Each row of a before or after table is a point. The points were changed in one or more steps. Then noise was added and the rows were shuffled. The steps act on columns, c1 being the first. Name the steps. A step turns or swaps two columns, mirrors them in a line or flattens them onto one, adds a multiple of one to another, or multiplies or shifts one. Angles are multiples of 10 degrees, from the lower column toward the higher: turns from -170 to 170, lines from 10 to 170 but not 90. Use the fewest steps. Two steps may share a column if one is a turn and the other turns, adds or multiplies; they go together, in the order done. Otherwise the lowest column goes first.

Before (12 x 2):
[[-72 -28]
 [ -8 -27]
 [-31  -6]
 [-20 -32]
 [-29  15]
 [  5 -21]
 [-85   7]
 [-20 -20]
 [ 46 -34]
 [  4 -23]
 [-53  95]
 [ -9 -38]]
After:
[[ 10 -29]
 [  7 -85]
 [ 19   9]
 [-10 -30]
 [ 40 -66]
 [ 23   8]
 [ 24 -16]
 [ 26  52]
 [-85 -69]
 [ 35 -14]
 [ 29  -2]
 [ 37  -1]]
Steps: turn c1 and c2 by 100 degrees

Before (14 x 8):
[[-12  35   9 -43  27  26 -51  42]
 [-58  61  -6  27 -42 -46 -64  36]
 [-27  30 -48  64  29  56 -66  27]
 [ 30  14  67  45  16  52   1 -63]
 [ 29 -19 -33  34 -18  33  13 -50]
 [ -5  58 -52 -14 -49  48 -14 -73]
 [-75 -53  50  53 -53  57  -5 -46]
 [  4 -20  58  30 -70  22  42  37]
 [-14 -48 -26 -34  -8  28 -33  11]
 [ -5   7  30  35  44 -42  21  38]
 [-26 -41 -52 -17  13 -50 -17   6]
 [  5  26 -44 -36  25  48  42 -37]
 [ -3 -41  13 -57  20 -26 -76   4]
 [-65  -9   5 -45   6  -1  47 -71]]
After (14 x 8):
[[  6 -21  58  29 -91  22  41  42]
 [-62 -10   3 -46 -10  -1 -75  51]
 [-74 -52  50  49 -74  58 -45  -8]
 [ 35  11  67  46  -7  54 -67   2]
 [ -6 -42  13 -55   3 -25   3 -72]
 [  2  24 -49 -36   3  50 -35  44]
 [-30 -41 -52 -17  -8 -51   7 -19]
 [ 27 -21 -37  34 -34  36 -50  15]
 [-12  34  12 -40   8  23  43 -53]
 [  0  12  34  33  31 -39  39  17]
 [-30  29 -50  63   6  61  28 -62]
 [ -3  58 -56 -17 -66  52 -75 -18]
 [-55  63  -6  24 -59 -48  37 -61]
 [-12 -49 -24 -31 -28  29   9 -28]]
Steps: shift c5 by -20; swap c7 and c8

Before (13 x 12):
[[-19  20  -4 -17  23  25 -21  35 -16 -20  33  10]
 [ 44  -9  50  -6  42 -16  26 -39  23  -4  -4 -26]
 [  9   6  27  18   6 -13 -25  -9  38  38 -18  35]
 [ 17 -27  12   1  27 -59 -29  -7  42  18  -2  17]
 [ 47  -3  33 -15  53 -23 -28  -6  36  -7 -36   3]
 [ 14   4   3  -7  -4   4  -2  18 -26 -37   8  33]
 [ 27   6  28  15  41 -47 -22 -19   1  10 -31 -17]
 [  3 -18  23  24  45 -26 -24 -33  44 -15 -33   3]
 [ 22  29 -19   1  -7  11 -40  11  -2 -32  37  12]
 [ -7  48  -9 -28  12  -9  -8   1  -1 -33  18  27]
 [ 23   5 -22 -30   6  15  11  -8  -9 -10  -9 -16]
 [ -5  12  18 -38 -23   9 -23   1 -11 -26  12  -5]
 [ 17  17  20 -11 -10  -1  32  21  18 -23 -10 -34]]
After (13 x 12):
[[ 55   8  10  -8 -20   4  -2  18  -4  31  10  31]
 [ 87  -7  17 -15 -45 -22 -29  -6  -6 -29 -36  10]
 [ 42 -37   7  25 -43 -27 -24 -33  -2 -16 -33  12]
 [ 83 -17  37  -6 -35 -17  26 -38 -12 -23  -5 -21]
 [ 33  96  -6 -27 -29 -10  -9   0   3  18  18  29]
 [ 63  10 -17 -31 -10  16  11  -8   6   4  -8 -21]
 [ 36  25  19 -39   2   8 -23   2  -7  34  12  -7]
 [ 63  58 -16   1 -15  11 -40  12   5  29  38  10]
 [ 22  40   2 -18 -30  25 -20  35  -2   1  34   1]
 [ 57 -53  -3   0 -10 -60 -30  -6   1 -31  -1  35]
 [ 57  33  12 -11  -7  -1  32  20  -5  24  -9 -34]
 [ 67  11  25  15 -26 -48 -23 -19  -8 -35 -31  -3]
 [ 49  12  12  17  19 -13 -25  -9  -4 -33 -17  39]]
Steps: shift c1 by 40; multiply c2 by 2; flatten c3 and c9 onto the line at 160 degrees; turn c5 and c10 by -140 degrees; add -0.3 times c6 to c12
● ● ●
▶ [WORK REQUIRED]
Go through the material above and output exactly the lines from the one containing "-23 -10 -34]]" through the one containing "-27 -29 -10".

▶ [ANSWER SPACE]
 [ 17  17  20 -11 -10  -1  32  21  18 -23 -10 -34]]
After (13 x 12):
[[ 55   8  10  -8 -20   4  -2  18  -4  31  10  31]
 [ 87  -7  17 -15 -45 -22 -29  -6  -6 -29 -36  10]
 [ 42 -37   7  25 -43 -27 -24 -33  -2 -16 -33  12]
 [ 83 -17  37  -6 -35 -17  26 -38 -12 -23  -5 -21]
 [ 33  96  -6 -27 -29 -10  -9   0   3  18  18  29]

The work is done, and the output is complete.